[Dataset records]
────────────────

[[112 104 142]
 [119 118 145]
 [136 136 126]
 [114 108 111]]
=>
[[118 145]
 [136 126]]

[[142 126 114 119 147]
 [145  99 103 154 120]
 [128 116 129 100 119]
 [109 110 132 101 127]]
=>
[[ 99 103]
 [116 129]]

[[139 128 137 128 132]
 [139 130 128 128 134]
 [144 128 130 128 130]
 [153 128 132 133 130]
 [139 133 133 128 130]]
=>
[[130 128]
 [128 130]]

[[106 112 140 112 125]
 [119 143 114 140 109]
 [144 121 153 144 138]
 [146 146 128 111 149]]
=>
[[143 114]
 [121 153]]

[[114 133 116 153 134]
 [124  98 134 121 122]
 [105 120 137 110 136]
 [153 116 131 115 120]
 [114 107 140 114 140]]
=>
[[ 98 134]
 [120 137]]

[[134 129 137]
 [135 137 124]
 [136 107 127]
 [129 135 115]]
=>
[[137 124]
 [107 127]]
---
[[118 108 124]
 [134 115 110]
 [125 107 120]
 [139 114 107]
 [145 117 101]]
=>
[[115 110]
 [107 120]]

[[127 139 140]
 [113 127 108]
 [135 129 150]
 [107 107 109]
 [114 142 130]]
=>
[[127 108]
 [129 150]]

[[104 128 133]
 [135 113 118]
 [120 136 122]
 [133 146 102]
 [147 128 104]]
=>
[[113 118]
 [136 122]]

[[137 144 113 104]
 [144 124 134 102]
 [116 145 101 135]
 [124 149 100 117]]
=>
[[124 134]
 [145 101]]

[[133 106 145 112]
 [153 105 143 122]
 [157 142 115 152]]
=>
[[105 143]
 [142 115]]

[[123 132 132]
 [128 147 127]
 [106 131 123]]
=>
[[147 127]
 [131 123]]

[[143 134 136 153 127]
 [148 125 140 126 130]
 [101 110 118 137 121]
 [133 122 133 117 126]]
=>
[[125 140]
 [110 118]]
---
[[148 142 125]
 [141 150 137]
 [106 128 144]
 [151 131 113]
 [104 118 138]
 [107 107 126]
 [133 109 108]
 [106 126 142]
 [109 105 123]
 [133 112 111]
 [115 142 150]]
=>
[[133 109 108]
 [133 112 111]
 [151 131 113]
 [109 105 123]
 [148 142 125]
 [107 107 126]
 [141 150 137]
 [104 118 138]
 [106 126 142]
 [106 128 144]
 [115 142 150]]

[[126 138 121 124]
 [133 129 134 131]
 [132 130 132 131]
 [119 150 113 138]]
=>
[[119 150 113 138]
 [126 138 121 124]
 [132 130 132 131]
 [133 129 134 131]]

[[130 128 139 120 131 142]
 [127 138 142 129 142 131]
 [119 150 132 137 118 127]]
=>
[[119 150 132 137 118 127]
 [130 128 139 120 131 142]
 [127 138 142 129 142 131]]

[[128 127 118 127 128 132 122 128 128 128 127 140 131 127]
 [127 128 108 123 128 129 128 128 128 128 129 144 129 128]
 [129 128 128 131 128 122 132 128 128 127 127 128 124 127]
 [129 128 154 133 128 125 127 128 128 128 126 107 127 127]
 [127 127 126 128 128 131 118 128 128 128 126 134 131 125]
 [129 129 147 134 128 119 133 128 128 127 127 110 122 127]]
=>
[[127 128 108 123 128 129 128 128 128 128 129 144 129 128]
 [128 127 118 127 128 132 122 128 128 128 127 140 131 127]
 [127 127 126 128 128 131 118 128 128 128 126 134 131 125]
 [129 128 128 131 128 122 132 128 128 127 127 128 124 127]
 [129 129 147 134 128 119 133 128 128 127 127 110 122 127]
 [129 128 154 133 128 125 127 128 128 128 126 107 127 127]]

[[125 128 128 127]
 [123 129 130 122]
 [146 135 152 139]
 [134 141 144 127]
 [106 123 118 128]]
=>
[[106 123 118 128]
 [125 128 128 127]
 [123 129 130 122]
 [134 141 144 127]
 [146 135 152 139]]

[[122 116 136 119 122 129 129 127 139]
 [128 118 147 138 119 137 126 129 131]
 [135 124 117 140 122 121 108 124 138]
 [124 122 131 134 135 125 124 127 126]
 [151 124 128 131 121 127 139 129 122]
 [125 129 142 129 140 120 126 125 108]
 [136 126 119 118 129 132 132 134 131]
 [112 124 130 130 138 128 127 137 116]
 [120 138 120 135 127 129 118 126 119]]
=>
[[135 124 117 140 122 121 108 124 138]
 [136 126 119 118 129 132 132 134 131]
 [120 138 120 135 127 129 118 126 119]
 [151 124 128 131 121 127 139 129 122]
 [112 124 130 130 138 128 127 137 116]
 [124 122 131 134 135 125 124 127 126]
 [122 116 136 119 122 129 129 127 139]
 [125 129 142 129 140 120 126 125 108]
 [128 118 147 138 119 137 126 129 131]]

[[115 122 107 125 130 118 130 135 116 112 121 130 113 119 112 110]
 [129 109 131 107 131 116 118 109 118 121 137 133 119 139 131 121]
 [119 118 116 123 136 116 131 131 119 118 127 136 116 128 122 115]
 [112 123 110 125 140 121 126 137 129 111 131 137 111 132 125 117]]
=>
[[115 122 107 125 130 118 130 135 116 112 121 130 113 119 112 110]
 [112 123 110 125 140 121 126 137 129 111 131 137 111 132 125 117]
 [119 118 116 123 136 116 131 131 119 118 127 136 116 128 122 115]
 [129 109 131 107 131 116 118 109 118 121 137 133 119 139 131 121]]

[[133 108 126 126 121]
 [102 122 124 105 130]]
=>
[[102 122 124 105 130]
 [133 108 126 126 121]]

────────────────

* **Try it**:
Make sure every record is repeated exactly.

* **Your response**:
[[112 104 142]
 [119 118 145]
 [136 136 126]
 [114 108 111]]
=>
[[118 145]
 [136 126]]

[[142 126 114 119 147]
 [145  99 103 154 120]
 [128 116 129 100 119]
 [109 110 132 101 127]]
=>
[[ 99 103]
 [116 129]]

[[139 128 137 128 132]
 [139 130 128 128 134]
 [144 128 130 128 130]
 [153 128 132 133 130]
 [139 133 133 128 130]]
=>
[[130 128]
 [128 130]]

[[106 112 140 112 125]
 [119 143 114 140 109]
 [144 121 153 144 138]
 [146 146 128 111 149]]
=>
[[143 114]
 [121 153]]

[[114 133 116 153 134]
 [124  98 134 121 122]
 [105 120 137 110 136]
 [153 116 131 115 120]
 [114 107 140 114 140]]
=>
[[ 98 134]
 [120 137]]

[[134 129 137]
 [135 137 124]
 [136 107 127]
 [129 135 115]]
=>
[[137 124]
 [107 127]]
---
[[118 108 124]
 [134 115 110]
 [125 107 120]
 [139 114 107]
 [145 117 101]]
=>
[[115 110]
 [107 120]]

[[127 139 140]
 [113 127 108]
 [135 129 150]
 [107 107 109]
 [114 142 130]]
=>
[[127 108]
 [129 150]]

[[104 128 133]
 [135 113 118]
 [120 136 122]
 [133 146 102]
 [147 128 104]]
=>
[[113 118]
 [136 122]]

[[137 144 113 104]
 [144 124 134 102]
 [116 145 101 135]
 [124 149 100 117]]
=>
[[124 134]
 [145 101]]

[[133 106 145 112]
 [153 105 143 122]
 [157 142 115 152]]
=>
[[105 143]
 [142 115]]

[[123 132 132]
 [128 147 127]
 [106 131 123]]
=>
[[147 127]
 [131 123]]

[[143 134 136 153 127]
 [148 125 140 126 130]
 [101 110 118 137 121]
 [133 122 133 117 126]]
=>
[[125 140]
 [110 118]]
---
[[148 142 125]
 [141 150 137]
 [106 128 144]
 [151 131 113]
 [104 118 138]
 [107 107 126]
 [133 109 108]
 [106 126 142]
 [109 105 123]
 [133 112 111]
 [115 142 150]]
=>
[[133 109 108]
 [133 112 111]
 [151 131 113]
 [109 105 123]
 [148 142 125]
 [107 107 126]
 [141 150 137]
 [104 118 138]
 [106 126 142]
 [106 128 144]
 [115 142 150]]

[[126 138 121 124]
 [133 129 134 131]
 [132 130 132 131]
 [119 150 113 138]]
=>
[[119 150 113 138]
 [126 138 121 124]
 [132 130 132 131]
 [133 129 134 131]]

[[130 128 139 120 131 142]
 [127 138 142 129 142 131]
 [119 150 132 137 118 127]]
=>
[[119 150 132 137 118 127]
 [130 128 139 120 131 142]
 [127 138 142 129 142 131]]

[[128 127 118 127 128 132 122 128 128 128 127 140 131 127]
 [127 128 108 123 128 129 128 128 128 128 129 144 129 128]
 [129 128 128 131 128 122 132 128 128 127 127 128 124 127]
 [129 128 154 133 128 125 127 128 128 128 126 107 127 127]
 [127 127 126 128 128 131 118 128 128 128 126 134 131 125]
 [129 129 147 134 128 119 133 128 128 127 127 110 122 127]]
=>
[[127 128 108 123 128 129 128 128 128 128 129 144 129 128]
 [128 127 118 127 128 132 122 128 128 128 127 140 131 127]
 [127 127 126 128 128 131 118 128 128 128 126 134 131 125]
 [129 128 128 131 128 122 132 128 128 127 127 128 124 127]
 [129 129 147 134 128 119 133 128 128 127 127 110 122 127]
 [129 128 154 133 128 125 127 128 128 128 126 107 127 127]]

[[125 128 128 127]
 [123 129 130 122]
 [146 135 152 139]
 [134 141 144 127]
 [106 123 118 128]]
=>
[[106 123 118 128]
 [125 128 128 127]
 [123 129 130 122]
 [134 141 144 127]
 [146 135 152 139]]

[[122 116 136 119 122 129 129 127 139]
 [128 118 147 138 119 137 126 129 131]
 [135 124 117 140 122 121 108 124 138]
 [124 122 131 134 135 125 124 127 126]
 [151 124 128 131 121 127 139 129 122]
 [125 129 142 129 140 120 126 125 108]
 [136 126 119 118 129 132 132 134 131]
 [112 124 130 130 138 128 127 137 116]
 [120 138 120 135 127 129 118 126 119]]
=>
[[135 124 117 140 122 121 108 124 138]
 [136 126 119 118 129 132 132 134 131]
 [120 138 120 135 127 129 118 126 119]
 [151 124 128 131 121 127 139 129 122]
 [112 124 130 130 138 128 127 137 116]
 [124 122 131 134 135 125 124 127 126]
 [122 116 136 119 122 129 129 127 139]
 [125 129 142 129 140 120 126 125 108]
 [128 118 147 138 119 137 126 129 131]]

[[115 122 107 125 130 118 130 135 116 112 121 130 113 119 112 110]
 [129 109 131 107 131 116 118 109 118 121 137 133 119 139 131 121]
 [119 118 116 123 136 116 131 131 119 118 127 136 116 128 122 115]
 [112 123 110 125 140 121 126 137 129 111 131 137 111 132 125 117]]
=>
[[115 122 107 125 130 118 130 135 116 112 121 130 113 119 112 110]
 [112 123 110 125 140 121 126 137 129 111 131 137 111 132 125 117]
 [119 118 116 123 136 116 131 131 119 118 127 136 116 128 122 115]
 [129 109 131 107 131 116 118 109 118 121 137 133 119 139 131 121]]

[[133 108 126 126 121]
 [102 122 124 105 130]]
=>
[[102 122 124 105 130]
 [133 108 126 126 121]]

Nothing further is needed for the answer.